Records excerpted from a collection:

┄┄┄┄┄┄┄┄┄┄┄┄┄┄┄┄┄┄┄┄

(193, 174, 197, 40, 202, 90, 143, 88, 81, 210, 91, 212, 192)
The third smallest entry is 88
The last entry -> 192
The entry just left of 174 -> 193
The entry just left of 197?
Answer: 174
The maximum?
Answer: 212
The smallest entry is 40

X =
[[83, 88, 128, 171, 175, 108, 107],
[80, 164, 64, 128, 112, 111, 110],
[167, 188, 125, 60, 62, 129, 105],
[129, 171, 200, 58, 147, 160, 57],
[106, 159, 131, 100, 95, 128, 103],
[114, 156, 130, 65, 117, 81, 50],
[72, 85, 159, 124, 195, 190, 134],
[134, 176, 164, 89, 89, 186, 134],
[92, 133, 101, 174, 67, 143, 190],
[90, 174, 138, 100, 99, 145, 98],
[171, 97, 93, 71, 145, 118, 106],
[53, 162, 85, 158, 87, 123, 143],
[144, 164, 52, 97, 105, 32, 78],
[88, 148, 127, 115, 103, 129, 106]]
Counting starts at 0.
The bottom entry of the column that holds the smallest entry -> 129
The top-left entry -> 83
Which number is the entry in the top-right corner?
Answer: 107
Which number is the entry in row 1 and column 0?
Answer: 80
Which number is the entry in row 0 and column 2?
Answer: 128
The entry in the bottom-right corner -> 106
Which number is the smallest entry?
Answer: 32
The entry just left of the smallest entry is 105
Which number is the entry just right of the largest entry?
Answer: 58
The entry in row 2 and column 0 is 167
The entry at row 0, column 1 -> 88
Which number is the largest entry?
Answer: 200
Which number is the entry directly above 133?
Answer: 176
The entry just left of 108 -> 175
The entry just right of 160 is 57
Which number is the entry just right of 99?
Answer: 145
Which number is the entry in row 1 and column 1?
Answer: 164
The entry in the bottom-left corner -> 88
The top entry of the column that holds the smallest entry is 108
Which number is the entry just left of the largest entry?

┄┄┄┄┄┄┄┄┄┄┄┄┄┄┄┄┄┄┄┄

• BRIEF: Going back to the entries above, set down exactly the lines that begin at the one with "[88, 148, 127, 115, 103, 129, 106]]" and end at the one with "Answer: 200", both included, and nothing else.

• WRITTEN REPLY:
[88, 148, 127, 115, 103, 129, 106]]
Counting starts at 0.
The bottom entry of the column that holds the smallest entry -> 129
The top-left entry -> 83
Which number is the entry in the top-right corner?
Answer: 107
Which number is the entry in row 1 and column 0?
Answer: 80
Which number is the entry in row 0 and column 2?
Answer: 128
The entry in the bottom-right corner -> 106
Which number is the smallest entry?
Answer: 32
The entry just left of the smallest entry is 105
Which number is the entry just right of the largest entry?
Answer: 58
The entry in row 2 and column 0 is 167
The entry at row 0, column 1 -> 88
Which number is the largest entry?
Answer: 200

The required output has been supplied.